[Problem details]
Every entry has to be restated word for word.

(Dataset excerpts)

Below are the code and all the weights of a small trained network. Each question names an input and a class and asks about switching units off, where a switched-off unit gives its printed mean instead of its output.

import numpy as np


def w(rows, s, z=0):
    codes = np.array(rows[::2]) - 128.0
    scale = np.full(codes.shape[1], s)
    scale[-1] = z or s
    return codes * scale


def f(y):
    return np.maximum(y, 0)


def log_softmax(a):
    a = a - a.max(-1, keepdims=True)
    return a - np.log(np.exp(a).sum(-1, keepdims=True))


def net(x, mask):
    res = np.array(x, float).reshape(1, 8) / 4 @ E
    y = f(res @ A[0][:, :-1].T + A[0][:, -1])
    res = res + np.where(mask, y, B[0][:, -1]) @ B[0][:, :-1]
    return log_softmax(res[-1] @ U[:, :-1].T + U[:, -1])


A, B = {}, {}
E = w([
[105,255,131],'x0',
[104,113,23],'x1',
[164,149,107],'x2',
[148,51,179],'x3',
[170,56,95],'x4',
[122,103,127],'x5',
[140,199,119],'x6',
[98,135,143],'x7',
],0.0093)
A[0] = w([
[148,116,162,84],'n0',
[112,128,122,84],'n1',
[1,204,165,255],'n2',
[102,23,41,224],'n3',
[220,131,164,68],'n4',
[245,188,123,129],'n5',
[45,111,83,240],'n6',
[143,101,175,64],'n7',
[196,96,188,87],'n8',
[87,53,64,94],'n9',
],0.0096,0.005)
B[0] = w([
[183,145,168,142],'n0',
[110,94,175,129],'n1',
[54,210,25,248],'n2',
[70,222,76,237],'n3',
[137,152,159,150],'n4',
[124,203,36,170],'n5',
[21,187,2,193],'n6',
[128,82,193,151],'n7',
[207,145,156,172],'n8',
[149,113,57,181],'n9',
],0.0072,0.011)
U = w([
[255,74,173,3],'0',
[139,170,86,253],'1',
],0.0088,0.0025)

Each question gives the input, the list of numbers given to net, and the class t.
The units are the neurons (one row each of A and B). Each row of codes is followed by its name. A weight is (code - 128) times the scale printed after its matrix; where a second scale follows, it is the last column's (A, B and U).
mask holds one flag per neuron, in row order. A switched-off neuron (its flag False) gives its mean, the last column of its row in B, instead of its output. The means were averaged over made-up inputs and are rounded, as every weight is.
A unit's drop is (log p(t) with every unit on - log p(t) with that unit switched off) / (log p(t) with every unit on - log p(t) with every unit switched off).
The circuit of an input: a set's keep is (log p(t) with only the set's units on - log p(t) with every unit switched off) / (log p(t) with every unit on - log p(t) with every unit switched off). Starting from all 10 units, units are removed one at a time, each time the one whose removal leaves the highest keep (on an exact tie, the one counted first), for as long as the keep stays at least 0.8.
units of the circuit, in order: the units of the circuit, biggest drop first
unit that matters most: the unit with the biggest drop
k most important neurons: the k neurons with the biggest drops, biggest first
drop when u is switched off: that unit's drop, to one decimal
input [4,-4,-8,1,4,8,-8,-5], class 0: unit that matters most -> n2
input [-4,-5,6,-1,7,7,-8,2], class 0: 3 most important neurons -> (n2; n6; n8)
input [-5,-2,6,3,0,-8,-4,-7], class 0: 3 most important neurons -> (n2; n6; n8)
input [-2,-4,6,-4,2,-3,-7,0], class 0: units of the circuit, in order -> (n2; n6)
input [-2,-8,8,-6,6,-5,-3,-6], class 0: units of the circuit, in order -> (n2; n3)
input [6,-7,6,-3,7,1,-6,-1], class 0: 3 most important neurons -> (n2; n3; n6)
input [1,-7,8,-5,7,8,-3,-4], class 0: units of the circuit, in order -> (n2; n6)
input [1,-4,1,7,-7,-1,-5,-1], class 0: 2 most important neurons -> (n3; n6)
input [-4,-2,0,8,-6,4,-7,-5], class 0: drop when n4 is switched off -> 0.0
input [3,-6,-7,3,5,2,3,-5], class 0: drop when n2 is switched off -> 0.1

[Solution to the exercise]
Below are the code and all the weights of a small trained network. Each question names an input and a class and asks about switching units off, where a switched-off unit gives its printed mean instead of its output.

import numpy as np


def w(rows, s, z=0):
    codes = np.array(rows[::2]) - 128.0
    scale = np.full(codes.shape[1], s)
    scale[-1] = z or s
    return codes * scale


def f(y):
    return np.maximum(y, 0)


def log_softmax(a):
    a = a - a.max(-1, keepdims=True)
    return a - np.log(np.exp(a).sum(-1, keepdims=True))


def net(x, mask):
    res = np.array(x, float).reshape(1, 8) / 4 @ E
    y = f(res @ A[0][:, :-1].T + A[0][:, -1])
    res = res + np.where(mask, y, B[0][:, -1]) @ B[0][:, :-1]
    return log_softmax(res[-1] @ U[:, :-1].T + U[:, -1])


A, B = {}, {}
E = w([
[105,255,131],'x0',
[104,113,23],'x1',
[164,149,107],'x2',
[148,51,179],'x3',
[170,56,95],'x4',
[122,103,127],'x5',
[140,199,119],'x6',
[98,135,143],'x7',
],0.0093)
A[0] = w([
[148,116,162,84],'n0',
[112,128,122,84],'n1',
[1,204,165,255],'n2',
[102,23,41,224],'n3',
[220,131,164,68],'n4',
[245,188,123,129],'n5',
[45,111,83,240],'n6',
[143,101,175,64],'n7',
[196,96,188,87],'n8',
[87,53,64,94],'n9',
],0.0096,0.005)
B[0] = w([
[183,145,168,142],'n0',
[110,94,175,129],'n1',
[54,210,25,248],'n2',
[70,222,76,237],'n3',
[137,152,159,150],'n4',
[124,203,36,170],'n5',
[21,187,2,193],'n6',
[128,82,193,151],'n7',
[207,145,156,172],'n8',
[149,113,57,181],'n9',
],0.0072,0.011)
U = w([
[255,74,173,3],'0',
[139,170,86,253],'1',
],0.0088,0.0025)

Each question gives the input, the list of numbers given to net, and the class t.
The units are the neurons (one row each of A and B). Each row of codes is followed by its name. A weight is (code - 128) times the scale printed after its matrix; where a second scale follows, it is the last column's (A, B and U).
mask holds one flag per neuron, in row order. A switched-off neuron (its flag False) gives its mean, the last column of its row in B, instead of its output. The means were averaged over made-up inputs and are rounded, as every weight is.
A unit's drop is (log p(t) with every unit on - log p(t) with that unit switched off) / (log p(t) with every unit on - log p(t) with every unit switched off).
The circuit of an input: a set's keep is (log p(t) with only the set's units on - log p(t) with every unit switched off) / (log p(t) with every unit on - log p(t) with every unit switched off). Starting from all 10 units, units are removed one at a time, each time the one whose removal leaves the highest keep (on an exact tie, the one counted first), for as long as the keep stays at least 0.8.
units of the circuit, in order: the units of the circuit, biggest drop first
unit that matters most: the unit with the biggest drop
k most important neurons: the k neurons with the biggest drops, biggest first
drop when u is switched off: that unit's drop, to one decimal
input [4,-4,-8,1,4,8,-8,-5], class 0: unit that matters most -> n2
input [-4,-5,6,-1,7,7,-8,2], class 0: 3 most important neurons -> (n2; n6; n8)
input [-5,-2,6,3,0,-8,-4,-7], class 0: 3 most important neurons -> (n2; n6; n8)
input [-2,-4,6,-4,2,-3,-7,0], class 0: units of the circuit, in order -> (n2; n6)
input [-2,-8,8,-6,6,-5,-3,-6], class 0: units of the circuit, in order -> (n2; n3)
input [6,-7,6,-3,7,1,-6,-1], class 0: 3 most important neurons -> (n2; n3; n6)
input [1,-7,8,-5,7,8,-3,-4], class 0: units of the circuit, in order -> (n2; n6)
input [1,-4,1,7,-7,-1,-5,-1], class 0: 2 most important neurons -> (n3; n6)
input [-4,-2,0,8,-6,4,-7,-5], class 0: drop when n4 is switched off -> 0.0
input [3,-6,-7,3,5,2,3,-5], class 0: drop when n2 is switched off -> 0.1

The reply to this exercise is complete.